(SOURCE INFORMATION Opens)

grid =
[[48.9, 36.7, 41.9, 43.0, 39.9, 38.2, 43.2, 39.9, 35.1, 44.5, 47.6, 43.7, 39.8],
[34.3, 58.9, 43.9, 39.2, 57.5, 36.2, 41.6, 31.2, 50.6, 31.9, 44.2, 52.9, 45.7],
[52.7, 42.4, 46.4, 34.6, 39.9, 39.2, 51.4, 28.4, 45.4, 48.6, 49.1, 37.2, 59.8],
[24.2, 40.4, 47.4, 29.5, 59.6, 41.0, 43.0, 32.4, 57.8, 25.9, 39.6, 46.0, 51.1],
[39.4, 29.7, 39.5, 36.7, 45.9, 38.4, 32.1, 38.3, 47.6, 30.3, 32.2, 40.6, 27.6],
[39.6, 42.8, 41.5, 45.0, 44.0, 36.2, 34.2, 43.6, 36.9, 39.9, 43.0, 41.6, 38.0],
[40.0, 65.7, 48.2, 43.9, 42.5, 47.8, 45.6, 29.0, 50.5, 42.6, 58.4, 32.9, 73.4],
[34.3, 42.1, 44.2, 39.4, 45.6, 36.8, 42.6, 44.2, 55.2, 33.5, 36.6, 49.6, 40.9],
[30.8, 26.2, 33.7, 51.2, 51.5, 39.9, 30.7, 46.3, 42.4, 24.1, 24.2, 55.4, 17.8],
[47.5, 35.6, 29.2, 34.2, 37.6, 40.4, 35.2, 50.4, 30.8, 49.7, 38.7, 43.7, 38.4],
[40.3, 39.7, 30.5, 40.5, 32.4, 39.5, 35.0, 41.9, 36.9, 33.7, 37.6, 38.3, 38.0],
[41.4, 43.7, 43.0, 49.5, 49.1, 43.1, 38.2, 37.9, 40.8, 42.2, 52.6, 37.6, 46.1],
[41.1, 43.1, 37.1, 42.4, 31.3, 41.2, 42.2, 40.3, 38.0, 53.9, 37.6, 36.0, 46.7],
[34.6, 52.6, 44.0, 42.4, 43.9, 34.1, 36.0, 40.6, 50.1, 34.8, 40.1, 39.0, 47.1],
[36.4, 39.7, 45.7, 40.1, 39.4, 40.5, 40.6, 35.2, 50.0, 29.2, 30.8, 42.7, 34.3],
[51.4, 61.2, 41.2, 40.4, 42.1, 55.7, 51.1, 28.3, 33.6, 46.4, 52.0, 30.1, 53.6]]
Rows and columns are numbered from 1.
The entry at row 2, column 1 -> 34.3
The entry in the bottom-right corner is 53.6
The entry directly below 24.1 -> 49.7
Report the top entry of the column that holds the largest entry.
A: 39.8
The bottom-left entry: 51.4
Report the entry just right of 57.8.
A: 25.9
The entry in row 1 and column 3 is 41.9
Report the top-left entry.
A: 48.9
The entry at row 2, column 3 -> 43.9
Report the entry just left of the largest entry.
A: 32.9
The entry directly above the smallest entry -> 40.9
The entry just right of 55.4 -> 17.8
Report the entry directly above 34.1.
A: 41.2
Report the entry just right of 37.2.
A: 59.8
The entry in row 3 and column 1 is 52.7
The entry in row 3 and column 3 -> 46.4
Report the entry just left of 53.9.
A: 38.0
The entry directly above 46.1 is 38.0
Report the entry just right of 36.6.
A: 49.6
The entry at row 1, column 2: 36.7
The entry just left of 49.6 is 36.6
The entry directly above 48.2 is 41.5
The entry just right of 37.9: 40.8
Report the entry directly below 35.1.
A: 50.6
Report the entry directly above 73.4.
A: 38.0

m =
[[39.8, -63.1, -6.4, -2.2, -53.9, -47.2, 38.0, -65.7, -53.3, -56.2, 38.5, 2.2],
[-44.6, 39.2, -0.1, 14.2, 40.0, 54.7, -46.4, 53.5, 51.6, 32.4, -49.0, 11.4],
[52.9, -60.1, 33.0, -14.3, -30.5, -21.7, 50.5, -41.8, -27.0, -62.2, 45.7, -35.1],
[-63.3, 34.8, -48.6, 26.0, 9.8, 22.0, -66.0, 23.5, 18.9, 38.3, -57.4, 55.3],
[-60.9, 36.4, -46.9, 28.8, 12.9, 25.1, -61.9, 26.0, 21.0, 40.4, -58.2, 55.9],
[-44.0, 39.7, 3.3, 12.9, 42.2, 57.1, -46.0, 55.9, 54.2, 32.1, -48.6, 8.0],
[-52.0, 42.8, -12.3, 19.3, 36.9, 51.2, -53.3, 51.2, 47.8, 38.5, -55.1, 24.0],
[51.7, -59.6, 18.7, -4.9, -36.5, -28.5, 52.0, -49.0, -35.8, -57.0, 41.9, -18.2],
[29.9, -59.2, -19.7, 1.7, -57.8, -51.4, 27.6, -68.2, -57.2, -50.2, 31.7, 14.8],
[-52.8, 42.7, -12.0, 18.2, 36.7, 51.1, -54.7, 51.3, 48.0, 38.0, -55.0, 23.0],
[45.2, -64.6, 3.4, -5.3, -50.0, -42.9, 43.3, -62.3, -49.0, -59.5, 42.2, -7.2],
[43.3, -64.2, 0.7, -4.9, -51.2, -44.2, 41.2, -63.2, -50.1, -58.7, 41.2, -4.9],
[39.6, -40.7, 44.7, -16.1, -7.5, 3.4, 36.2, -13.7, -0.5, -48.4, 31.7, -44.5],
[52.6, -63.1, 25.0, -12.0, -37.3, -29.1, 50.5, -49.4, -34.7, -63.0, 46.4, -27.7],
[-51.7, 13.6, -65.7, 28.2, -17.9, -8.2, -54.0, -9.5, -12.3, 23.6, -43.2, 68.8],
[-53.1, 42.8, -12.7, 18.5, 36.4, 50.8, -54.9, 51.1, 47.7, 38.3, -55.3, 23.8]]
Give the entry directly below 2.2.
Answer: 11.4
The entry directly above -0.5 -> -50.1
Give the first entry of the smallest entry's row.
Answer: 29.9
Give the entry directly above 54.7.
Answer: -47.2
Give the first entry in reading order.
Answer: 39.8
The entry directly below the largest entry -> 23.8
Give the entry just right of -29.1.
Answer: 50.5
Give the entry in the top-right corner.
Answer: 2.2
The last entry of the largest entry's row -> 68.8
The smallest entry in the last column -> -44.5
Give the entry just right of 51.7.
Answer: -59.6
Give the third entry on the diagonal from the top-right corner.
Answer: -62.2
Give the entry just left of -0.1.
Answer: 39.2
Give the top entry of the column that holds the smallest entry.
Answer: -65.7
The entry directly above -44.2 is -42.9
Give the second entry from the end, reading row by row.
Answer: -55.3
The bottom-left entry is -53.1
The smallest entry is -68.2
Give the fourth-last entry, reading row by row.
Answer: 47.7
The second largest entry: 57.1
The entry just left of 40.4 is 21.0
Give the third entry from the end, reading row by row.
Answer: 38.3
The entry directly above 33.0: -0.1
Give the entry directly below -56.2.
Answer: 32.4
The entry directly above 51.7: -52.0
The entry just left of -48.4 is -0.5
The fifth entry, reading row by row -> -53.9
Give the entry just left of the smallest entry.
Answer: 27.6
The 3rd entry on the main diagonal: 33.0
The smallest entry in the first column: -63.3

Questions about the row below.
1) Which number is the entry just left of 256?
2) Which number is the last entry?
3) Which number is the first entry from the left?
4) Which number is the 2nd entry from the left?
5) Which number is the entry just right of 487?
[299, 525, 487, 812, 169, 292, 256, 134, 728, 263, 448, 271]
1) 292
2) 271
3) 299
4) 525
5) 812

A =
[[ 175.99  -14.12  135.32 -101.44  -10.80   26.48 -167.29   10.89  -56.19
   135.32  225.16  204.86   81.72  135.32]
 [ -12.90   10.69  154.70  215.76  -44.30  183.56  128.37  135.32  119.12
   215.57  100.02  135.32   63.56  120.44]
 [  17.36   88.03  141.03  241.30   30.63  135.32  135.32   19.33  176.75
   224.38   63.81  159.27   68.66   18.27]
 [ 123.46  135.32   47.57  135.32   75.62  135.32  -82.39  177.91  135.32
   -83.40  231.96  156.35  123.50  276.94]
 [ 245.85  135.32  242.81  -58.75  135.32    9.43  135.32   99.04   90.52
   162.75   95.49  150.02   55.22  154.55]
 [ 137.49   36.39  173.33  124.83   79.84   99.38   78.74   38.43  178.75
   266.90   16.70  132.00   42.30   99.92]
 [  83.94  140.10  -33.67   40.98  170.19  135.32  141.90  167.83  112.12
    68.90   27.80  159.09   87.27   94.55]]
Which number is the entry just right of 141.90?
A: 167.83
The entry just left of the smallest entry: 26.48
The entry just right of 132.00 is 42.30
Which number is the entry just left of the largest entry?
A: 123.50
The entry just right of 266.90 -> 16.70
The entry just left of 55.22: 150.02
Which number is the entry just right of the smallest entry?
A: 10.89
Which number is the entry just left of 99.38?
A: 79.84
The entry just right of 215.76 is -44.30
Which number is the entry just left of 123.50?
A: 156.35
The entry just right of 38.43 is 178.75
Which number is the entry just left of 30.63?
A: 241.30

(SOURCE INFORMATION Closes)

= EXERCISE DIRECTIONS =
Reproduce each line of the material containing the word "holds".

= TASK OUTPUT =
Report the top entry of the column that holds the largest entry.
Give the top entry of the column that holds the smallest entry.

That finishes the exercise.